SUPPLIED MATERIAL: Begin
The rows come from 5 hidden closed curves, with some noise, and rows from the same curve form a group. Each curve winds through 8 dimensions. The rows are also pushed far along 4 directions, which tell nothing about the answers.
In the rows, zero is written as 128.
Known rows, each followed by its group:
[114 159 103 172 139 166 132 176  82 148  94 120 124 143  95  19 139 147
 120]	G
[175  78 134  87  96 146 179  82 115 104 120  99 152  94 167 158 146 131
 133]	G
[106 143  90 105 141 103  70 126  76 108 177 161 135 152 128 118 101 164
  82]	V
[140 131 132 153 100 153 159 144 153 143  95 115 132 143  89  73 141 138
 105]	J
[142 120 108 172 111 130 164 126 109 153 117 124 125 170 130  55 178 133
 105]	V
[138 124 113 167 147 125 138 145 128 125 120 134 100 142 125  75 167 130
  99]	J
[151 111 117 154 114 112 138 116 119 138 119 103 129 155 129  94 137 134
 114]	J
[ 91 130  93 157 158 146 121 147 104 138 148 125 114 160 163  78 116 154
 100]	G
[121 140 127  43 121 128 122 106 152  87 121 129 158 111 119 218  95 123
 140]	J
[111 168 180 153 107 115  89 136 147 157 137 193 132 138  66 153 148 120
  98]	J
[121 171 150 156 120 158 169 153 176 166  68 121 114 121  91 115 128  98
 143]	G
[144 157 173 105 130 146  78 103 160 136 132 187 126 158  76 189 166 138
  71]	Z
[163  79 164 188  94 148 172 125 110 160 108 128 139 149 182  84 212 128
 126]	J
[159  91 131 144 119 153 156 132 128 130 126 115 133 108 144  83 152 133
 155]	J
[156  79 133 155 141 139  99 113 104 116 163 164 129 162 186 108 174 175
  79]	V
[100 127 117 115 116 118 118 107 116 126 145 137 142 170 125 149 140 140
  91]	V
[153 112 124 171 125 114 132 108  97 125 140 169 130 152 158 107 164 150
  88]	Z
[179  89 136 133 130 116 151  68 114 121 115 158 109 146 195 176 208 136
  72]	F
[ 55 145  90 125 154 124 122 133 108 110 170 129 141 128 121 129  72 135
 146]	V
[123 153 120 116 129 154 112 107 129 136 139 162 152 138 101 134 107 142
 120]	Z
[168 137 175 144  81 122 154 116 143 149  92 122 140 102  91 143 132 111
 145]	Z
[143 114 162 144 100 193 191 122 145 160  85  87 142 103 114 102 149 107
 150]	G
[132  91 127 148 136 111 101 137 121 114 128 136 138 142 186 129 127 148
 126]	Z
[107 136  92 130 134 127 136 167  93 120 143 121 140 125 124  55 136 116
 158]	J
[145 117 124 142 118 136 132 109 109 134 139 149 148 126 135 113 125 143
 129]	Z
[125 140 169 129 113 135 110 116 131 142 148 164 130 125  85 148 153 124
  82]	G
[102 138 102 180 144 140 105 157 103 173 134 128 105 123 106  33  97 132
 113]	F
[ 58 122  76 156 164 132 105 150  95 119 165 158 135 167 161  81 129 155
 110]	V
[162 112 139 124 112 108 144 131 125 132  97 130 106 132 137 121 201 110
  96]	V
[ 98 164  86 181 116 124 134 180  99 168 117 135 133 138  85   4 106 124
 144]	V
[109 159 173 107 125 113  62 118 199 128 130 178 131 119  51 217  93 126
 116]	J
[125 127 111  91 124 143 165 125 135 112 103  92 156 109 153 161  99 116
 208]	F
[139  93 118  63 129 119 122  95 122  74 137 134 149 133 178 200 144 146
 106]	J
[141 123 114 125 158  82  49 127  88 100 178 183 114 148 140 133 150 160
  90]	G
[ 79 166 113  98 148 112  94 144 164 115 121 154 124 120 107 179  71 124
 132]	G
[157  68 126 101 129 120 166  98 123  88 120  97 124 112 191 164 169 123
 123]	F
[181  94 132 106 127 152 150  75 124 104 138 103 152 105 156 164 109 146
 167]	Z
[143  85 136 138 132 107  67 111 108 124 157 145 122 179 147 129 176 160
  76]	Z
[146 116 130 111 102 137 171 102 120 114 126 113 165 105 148 151 114 125
 170]	J
[185 124 186 143 116 150 156 113 184 147 102 133 125  90 110 156 157  94
 171]	G
[129 151 142 142 144 120 137 138 121 100 135 136 126 116 125 145 117 132
 133]	F
[158  74 139 104 111 138 156 111 125 108 108  86 130 124 176 142 162 135
 106]	F
[ 86 153 113 101 159 149  94 146 134 113 135 169 138 115 132 152 102 131
 131]	Z
[186 118 211 153 110 167 143  95 198 141  93 160 137 109 102 190 170 118
 128]	G
[150  91 156 153 115 129  95 117 141 136 127 152 135 151 135 131 158 154
  97]	G
[133 139 103 127 153 121 138 128 128  92 138 141 130 133 128 126 131 133
 126]	J
[183 131 169 104 111 173 165 101 162 135 112 123 139 118 114 159 163 119
 142]	V
[115  94  76 115 138 111 110 106 107  84 157 112 155 165 161 122  89 177
 107]	J
[121 148 162 144 117 134  93 170 156 165 112 130 124 116  71 100 123 106
 155]	F
[ 91 201 133 119 141 131 129 160 139 111 128 123 137  91  67 144  47 114
 174]	F
[172 157 195 150 102 175 154 138 168 154  95 169 134 105  89 127 171 113
 130]	V
[137 131  83  94 146 109 131  79 106  79 152 115 157 136 166 181  51 158
 139]	Z
[151 140 150 154 155 151 116 130 139 139 137 177 114 125 131 128 164 127
 135]	F
[126 180 128 106 144 165 133 122 159 136 128 112 137 110  49 140  77 116
 180]	Z
[119 185 180 149 136  95  46 148 159 157 129 192 101 119  42 162 119 108
  97]	F
[ 98 152 154 109 101 132 108 146 174 151 109 134 142  97  55 147  92  98
 152]	G
[155  72 107 162 171 124 103 100  89 102 176 138 110 181 182 106 190 174
  83]	Z
[170 121 180 137  87 137 149 122 145 134 121 121 146 140 101 131 170 130
 127]	F
[142  81 151 151  88 113 149 133 106 135 106 116 124 127 164 109 185 128
  91]	V
[124 160 112 115 123 135 144 118 118 152 110 133 121 118 109 124 120 109
 131]	F
[ 72 159  91  92 160  86  68 154 106 106 156 158 109 131 108 143 110 122
 103]	V
[133 105 132 110 124 162 155 108 157 133  91  91 135 120 159 166 113 126
 148]	J
[ 90 177 138  79 145 121 104 111 142 104 130 147 125  99  70 222  90 114
 130]	Z
[137 100 143 168 106 155 126 147 131 153 112 127 137 136 123  64 149 146
 122]	G
[141 164 133 168 126 168 151 159 128 160 122  95 128 129  71  42 106 132
 162]	Z
[144 121 157 204  92 132 168 152 126 172  76 121 111 156 126  59 194 123
  88]	F
[112 156 174 106 129 142 102 113 148 148 140 153 119 130  88 182 148 106
  89]	G
[ 77 194 125 138 134 128  66 147 137 179 146 183 123 152  45 112 105 124
 109]	F
[ 76 126  48 123 152 133 122 151  92 112 127 129 144 146 173  79  89 152
 130]	V
[160 122 187 177 112 133 162 112 147 143 119 139 101 141 114 136 203 123
  80]	V

New rows, each followed by its group:
[112 172 176 101 112 134 105 147 195 123 101 181 146 121  58 189 148 101
 129]	J
[187 104 156 116  95 118 135  86 161 119  81 158 155 127 157 195 144 132
 124]	V
[161  65 118 104 117 132 167 114 103  97 112 118 125 131 201 127 209 137
  94]	J
[123  91 132 136 123 117 137 140 124 110 113 154 122 145 162 123 209 126
  87]	J
[147 157 128 138 129 147 153 135 112 126 127 109 131 120 108  99 106 137
 142]	Z
[ 88 178 129 106 132 118  83 130 169 121 134 155 126 128  46 170  68 137
 101]	J
[139 115 118 131 110 116 141 152 107 145 105 109 107 136 129  72 181 115
 105]	V
[ 93 122 133 170 178 101  54 134  98 136 180 190  89 150 154 138 158 143
  81]	J
[111 111 103 137 146 126 126 123  87 139 150 101 128 123 172 112 102 125
 164]	J
[ 47 116  97 129 164 132  73 156  90 120 166 130 115 143 125 104 117 154
 104]	Z
[ 80 153  89 125 154  95  98 144 123  98 143 162 124 125 123 141  79 142
 121]	G
[147  67 121 167 147 118 132 109  79 138 148 121 106 139 218 107 180 138
 118]	J
[156 142 125 131 126 131 148 124 120 114 113 151 131 107 139 127 121 136
 122]	V
[126 114 140 130 109 138 132 155 135 124 113 148 143 142 130 102 189 124
 118]	J
[123 155 100 123 131 143 155 142 122 140 112  95 122 129  87  82 127 108
 154]	Z
[116 102 112  88 152 116  68 126  90 101 166 127 118 155 147 142 150 154
  93]	Z
[106 105  98 118 152 141 114 118 110 117 149 109 147 140 180 137  89 146
 154]	J
[140 123 103 139 127 138 139 134  90 118  89 112 133 140 134  91 138 151
 116]	G
[137 136 136 103 106 130 134 135 139 141  94 146 139 109 116 137 150 101
 138]	Z
[127 152 161 118 118 140 164  97 172 123 117 133 147 105  96 200 109 104
 160]	V
[168 111 171 126 127 143 150  90 162  94 130 130 142 123 144 198 133 145
 125]	F
[135  90  71 135 128  91 132 106  86 104 137 127 148 142 187 108 110 151
 133]	V
[ 98 160  68  87 141 115 116 135  84  97 145 131 147 104 131 120  44 144
 141]	V
[124  87  85 111 158  93 102 125  52  80 154 117 128 142 227 139 122 163
 125]	F
[123 138 155 144 120 147 124 151 163 159 115 133 124  96  83 112 124 108
 164]	J
[124 163 123 123 154 134  99 131 112 140 131 161 111 116 121 135 116 126
 116]	F
[133 130 135 153 136 119  96 117 128 153 125 141 112 125 117 125 101 133
 102]	F
[ 81 182 162 132 119 107  67 141 149 150 145 183 134 127  47 165 100 117
 113]	J
[111 113 155 128 121 119 109  98 140 121 155 143 143 146 122 185 132 137
 109]	V
[154  90 141  95 113 115 117 110 136 121 125 123 134 132 147 159 169 118
 133]	V
[ 85 173  96 147 137 110 100 158 122 150 134 113 117 141  66  74  73 121
 130]	J
[154 106 158 169 112 104 149 119 144 137  93 148 111 154 139 136 210 113
  85]	J
[141 155 141 104 138 124 166 100 170 110  80 122 126  90 116 215 105  91
 170]	G
[148  86  90 134 135 102 146 102 109 114 123  84 116 137 168 114 123 135
 128]	J
[132 106 145 127 110 129 154 140 147 119  94 143 129 129 140 133 198 114
 112]	J
[134  99 144 135 121 129 144 103 125 129 150 128 133 104 137 138 142 114
 131]	G
[ 91 128 107  86 137 135 127 129 134 107 162 115 140 121 108 136 111 123
 145]	F
[ 96 134 124 131 127 115 123 123 105 122 143 157 121 169 130 137 169 139
  59]	V
[ 71  91  95 134 185 113  56 150 100  95 176 144 110 146 179 121 111 163
  88]	F
[143 123 152 157 146 117 119 134 113  98 137 149 120 137 158 146 152 150
 105]	F
[138  79  91 121 138 143 138 144  80 128 130  91 102 132 181  55 174 143
 101]	J
[207 113 160 171 104 142 194 109 156 142  76 120  97 133 118  99 210 123
  81]	J
[125 132 124 137 130 161 169 131 129 116 135  98 141 112 121 103  99 137
 148]	F
[153 133 125 102 112 135 174 131 138 112 106 105 153  98 120 125 130  97
 190]	J
[113 126 126 131 137 113  91 120 146 109 142 160 121 158 106 150 126 161
  66]	J
[ 78 124 120 142 107 138 129 145 106 148 147 105 145 142 109  85 114 131
 130]	V
[161 115 138 144 132 124 154 112  92 107 128 142 111 138 162 130 192 144
  82]	Z
[137  92 107 127 142 119 135 132 116  91 138 137 138 138 171 113 170 134
 134]	J
[134 161 166  97 106 150 135 141 164 129  96 156 135 120  79 157 163 110
 109]	J
[101 158 119  55 145 121  85 103 167  98 133 139 145 121 120 242  39 137
 134]	G
[171  94 126  64 124 155 154  57 152 101 141 100 148  97 146 201 101 132
 140]	F
[105 163 173 167 172  99  27 160 159 121 155 223 104 153  99 170 147 137
  85]	Z
[ 75 133  77 159 133 117 120 165  86 132 131 161 140 147 147  56 128 138
 118]	V
[ 85 119  94  80 141 137 135 138 138 111 121  67 134  97 137 146  54 118
 176]	V
[181 134 137  74  83 139 193  93 144 138  63  78 154  91 134 182 111  94
 201]	F
[153 102 154 128 127 120 167  73 143  97 126 149 137 127 168 214 166 125
 117]	V
[138 113 125 100 136 157 122  97 135 122 160 130 129 120 123 139 124 139
 106]	F
[171  81 131 120 126 145 155 103 105 100 135 136 145 116 200 140 157 151
 125]	V
[134 114 106 119 134 149 133 135  84 125 139 116 122 152 161  82 158 148
  91]	J
[136 130 145 157 152 110 125 130 112  94 151 157 116 131 145 144 153 144
 102]	F
[ 84 129 100  83 159 133  81 131  97  95 182 165 143 138 149 149 121 149
 112]	V
[135 127 126  69 120 127 132 116 133 113 116 131 139 119 132 170 152 109
 137]	V
[ 76 141  97 156 155 169 132 184 104 136 122 115 117 145 139  46 125 146
 117]	Z
[151 137 138 162 142 124 115 130 117 118 133 189 116 133 144 120 158 150
  81]	V
[ 92 135  67  90 160 112 137 124 123  77 121 114 140  94 154 166  48 132
 174]	G
[158  91 125 104 116 126 125  71 129 128 123 129 144 149 175 185 137 141
 125]	F
[190 127 144 141  94 135 163 110 137 148 105  95 134 123  96  95 132 120
 144]	J
[166 131 138 117 125 163 148 101 140 125 132 102 145 104 109 140  96 135
 178]	Z
[146 105 117 138 141 162 137 131 106 140 127 103 118 143 166  79 148 143
 120]	J
[125 145 121 171 139 178 159 154 117 171 105 143 105 129 131  52 169 122
 118]	F
[136 116 142 102 132 125 143  95 121 102 118 130 119 114 137 195 160 127
 109]	Z
[169 121 153 123 106 113 120 108 105 123 146 168 137 127 130 141 177 131
 100]	V
[158  92 149 106 132  99 119 101 122  98 127 164 104 131 170 188 213 126
  73]	J
[121 116 130 122 133 146 125 133 136 131 155 141 122 131 110 105 168 123
 115]	F
[167 124 224 162  84 141 146 100 182 158 104 157 130 145  89 180 207 112
  95]	V
[130 126 107 147 113 112 165 122 107 123 113 113 140 153 139 100 141 127
 118]	J
[120 169 138 101  96 149 167 123 144 134 114 114 171  86  82 150  70 104
 197]	J
[140 134 168 161 117 136 151 136 149 138  81 109 107 150 114 134 168 128
  97]	Z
SUPPLIED MATERIAL: End
→ **EXERCISE**
From the listing, copy every line where the string "followed" appears.

→ **RESULT OF THIS EXERCISE**
Known rows, each followed by its group:
New rows, each followed by its group:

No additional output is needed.